■ WHAT IS REQUIRED: Below is a listing; restate from it, character for character, the lines beginning at the line holding "137 128 193]" and ending at the line holding "r27: [117 129", both included.

::: THE RECORDS

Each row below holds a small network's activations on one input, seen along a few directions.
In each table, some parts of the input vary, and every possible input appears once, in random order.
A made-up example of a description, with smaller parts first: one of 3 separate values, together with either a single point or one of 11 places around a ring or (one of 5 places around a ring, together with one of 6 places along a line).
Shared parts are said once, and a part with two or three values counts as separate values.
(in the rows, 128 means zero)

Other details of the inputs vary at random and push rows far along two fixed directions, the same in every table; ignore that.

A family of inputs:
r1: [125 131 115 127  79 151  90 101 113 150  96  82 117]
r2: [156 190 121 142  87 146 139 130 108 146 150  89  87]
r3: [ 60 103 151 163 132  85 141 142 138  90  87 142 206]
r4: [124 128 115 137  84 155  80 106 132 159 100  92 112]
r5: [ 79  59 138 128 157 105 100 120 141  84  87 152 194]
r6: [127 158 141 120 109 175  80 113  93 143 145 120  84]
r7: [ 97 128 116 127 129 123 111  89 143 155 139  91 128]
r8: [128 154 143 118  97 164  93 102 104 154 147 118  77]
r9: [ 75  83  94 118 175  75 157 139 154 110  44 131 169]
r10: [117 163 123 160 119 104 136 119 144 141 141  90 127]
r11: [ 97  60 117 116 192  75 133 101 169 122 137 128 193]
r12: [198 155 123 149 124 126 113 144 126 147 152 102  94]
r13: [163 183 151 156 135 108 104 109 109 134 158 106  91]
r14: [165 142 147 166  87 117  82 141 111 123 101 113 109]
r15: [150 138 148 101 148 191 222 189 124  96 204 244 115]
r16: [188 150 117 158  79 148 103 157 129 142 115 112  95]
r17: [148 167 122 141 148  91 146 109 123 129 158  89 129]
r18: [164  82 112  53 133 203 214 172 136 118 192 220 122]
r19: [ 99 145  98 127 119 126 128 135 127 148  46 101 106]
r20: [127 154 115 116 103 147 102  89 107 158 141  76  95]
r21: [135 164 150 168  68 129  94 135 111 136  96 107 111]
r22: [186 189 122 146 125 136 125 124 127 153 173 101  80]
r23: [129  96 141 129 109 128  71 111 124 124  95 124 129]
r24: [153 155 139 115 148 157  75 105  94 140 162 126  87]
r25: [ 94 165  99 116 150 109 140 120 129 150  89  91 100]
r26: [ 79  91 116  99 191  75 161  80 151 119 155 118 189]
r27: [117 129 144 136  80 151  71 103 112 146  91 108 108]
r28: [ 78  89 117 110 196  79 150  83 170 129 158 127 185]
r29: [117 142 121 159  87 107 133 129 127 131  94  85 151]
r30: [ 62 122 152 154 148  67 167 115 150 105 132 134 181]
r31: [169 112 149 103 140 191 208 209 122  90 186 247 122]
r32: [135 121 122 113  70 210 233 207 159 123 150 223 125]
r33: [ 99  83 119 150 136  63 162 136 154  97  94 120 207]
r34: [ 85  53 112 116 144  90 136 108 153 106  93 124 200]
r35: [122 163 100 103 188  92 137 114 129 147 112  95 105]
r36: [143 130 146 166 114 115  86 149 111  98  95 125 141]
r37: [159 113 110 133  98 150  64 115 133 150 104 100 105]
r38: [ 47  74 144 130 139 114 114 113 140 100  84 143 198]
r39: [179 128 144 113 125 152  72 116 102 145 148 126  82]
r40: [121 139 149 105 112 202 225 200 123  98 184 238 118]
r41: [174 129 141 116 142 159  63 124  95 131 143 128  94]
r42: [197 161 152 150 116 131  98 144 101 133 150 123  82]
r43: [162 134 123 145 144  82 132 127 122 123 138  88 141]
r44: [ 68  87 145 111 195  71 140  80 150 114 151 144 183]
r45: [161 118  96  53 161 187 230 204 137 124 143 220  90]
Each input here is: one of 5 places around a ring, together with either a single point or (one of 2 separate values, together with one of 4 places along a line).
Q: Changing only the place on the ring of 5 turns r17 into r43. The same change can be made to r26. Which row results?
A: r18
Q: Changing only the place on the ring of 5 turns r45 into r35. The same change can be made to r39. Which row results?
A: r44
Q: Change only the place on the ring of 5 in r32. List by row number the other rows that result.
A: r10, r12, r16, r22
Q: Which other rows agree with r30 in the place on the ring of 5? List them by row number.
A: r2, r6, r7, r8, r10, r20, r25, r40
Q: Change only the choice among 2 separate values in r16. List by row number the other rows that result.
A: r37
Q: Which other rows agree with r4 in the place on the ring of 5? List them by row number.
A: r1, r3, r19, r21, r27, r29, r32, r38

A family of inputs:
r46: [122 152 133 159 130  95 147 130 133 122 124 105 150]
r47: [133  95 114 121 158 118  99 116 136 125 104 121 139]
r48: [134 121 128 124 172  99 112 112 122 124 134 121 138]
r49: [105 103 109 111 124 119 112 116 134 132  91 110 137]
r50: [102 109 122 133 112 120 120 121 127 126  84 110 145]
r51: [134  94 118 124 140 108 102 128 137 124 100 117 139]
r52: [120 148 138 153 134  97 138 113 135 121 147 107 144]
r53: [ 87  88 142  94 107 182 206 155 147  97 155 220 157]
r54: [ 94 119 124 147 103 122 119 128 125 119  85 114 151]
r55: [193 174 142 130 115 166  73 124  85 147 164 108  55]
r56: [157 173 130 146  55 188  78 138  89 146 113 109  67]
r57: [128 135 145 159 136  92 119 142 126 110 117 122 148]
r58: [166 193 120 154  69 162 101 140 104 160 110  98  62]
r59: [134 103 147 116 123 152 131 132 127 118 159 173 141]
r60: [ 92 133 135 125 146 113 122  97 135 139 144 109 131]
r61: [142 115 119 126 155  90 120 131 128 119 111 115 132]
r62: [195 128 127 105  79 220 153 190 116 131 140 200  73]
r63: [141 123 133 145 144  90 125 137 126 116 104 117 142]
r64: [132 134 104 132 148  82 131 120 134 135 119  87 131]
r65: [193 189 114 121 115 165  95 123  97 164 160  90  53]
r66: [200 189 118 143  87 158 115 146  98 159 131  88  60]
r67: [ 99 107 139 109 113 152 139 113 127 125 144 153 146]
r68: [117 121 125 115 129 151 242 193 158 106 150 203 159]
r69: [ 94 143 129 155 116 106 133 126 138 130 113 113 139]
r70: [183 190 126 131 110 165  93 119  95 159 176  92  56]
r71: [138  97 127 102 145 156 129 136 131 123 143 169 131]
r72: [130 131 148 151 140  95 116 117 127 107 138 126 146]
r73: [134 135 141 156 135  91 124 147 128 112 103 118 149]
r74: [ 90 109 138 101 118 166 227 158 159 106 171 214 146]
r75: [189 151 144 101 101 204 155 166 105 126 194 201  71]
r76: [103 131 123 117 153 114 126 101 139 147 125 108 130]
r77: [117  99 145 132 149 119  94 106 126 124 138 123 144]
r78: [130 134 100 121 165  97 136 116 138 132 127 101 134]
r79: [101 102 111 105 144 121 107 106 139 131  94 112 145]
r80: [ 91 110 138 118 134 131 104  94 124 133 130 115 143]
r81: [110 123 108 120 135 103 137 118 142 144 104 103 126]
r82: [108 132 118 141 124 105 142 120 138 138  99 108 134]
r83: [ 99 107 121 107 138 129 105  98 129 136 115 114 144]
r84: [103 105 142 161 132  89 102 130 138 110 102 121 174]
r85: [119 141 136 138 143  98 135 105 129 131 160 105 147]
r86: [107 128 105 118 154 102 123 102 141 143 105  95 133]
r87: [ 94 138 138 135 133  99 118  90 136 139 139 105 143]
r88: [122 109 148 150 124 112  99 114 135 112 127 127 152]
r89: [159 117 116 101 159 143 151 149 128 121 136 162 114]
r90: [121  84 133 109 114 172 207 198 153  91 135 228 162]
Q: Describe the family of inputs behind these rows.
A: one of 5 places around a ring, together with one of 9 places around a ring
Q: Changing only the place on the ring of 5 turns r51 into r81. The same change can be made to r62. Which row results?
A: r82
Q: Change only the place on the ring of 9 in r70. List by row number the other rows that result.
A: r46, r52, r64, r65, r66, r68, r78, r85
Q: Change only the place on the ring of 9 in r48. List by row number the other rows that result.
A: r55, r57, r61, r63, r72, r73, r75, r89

::::::

■ ANSWER FOR THE TASK:
r11: [ 97  60 117 116 192  75 133 101 169 122 137 128 193]
r12: [198 155 123 149 124 126 113 144 126 147 152 102  94]
r13: [163 183 151 156 135 108 104 109 109 134 158 106  91]
r14: [165 142 147 166  87 117  82 141 111 123 101 113 109]
r15: [150 138 148 101 148 191 222 189 124  96 204 244 115]
r16: [188 150 117 158  79 148 103 157 129 142 115 112  95]
r17: [148 167 122 141 148  91 146 109 123 129 158  89 129]
r18: [164  82 112  53 133 203 214 172 136 118 192 220 122]
r19: [ 99 145  98 127 119 126 128 135 127 148  46 101 106]
r20: [127 154 115 116 103 147 102  89 107 158 141  76  95]
r21: [135 164 150 168  68 129  94 135 111 136  96 107 111]
r22: [186 189 122 146 125 136 125 124 127 153 173 101  80]
r23: [129  96 141 129 109 128  71 111 124 124  95 124 129]
r24: [153 155 139 115 148 157  75 105  94 140 162 126  87]
r25: [ 94 165  99 116 150 109 140 120 129 150  89  91 100]
r26: [ 79  91 116  99 191  75 161  80 151 119 155 118 189]
r27: [117 129 144 136  80 151  71 103 112 146  91 108 108]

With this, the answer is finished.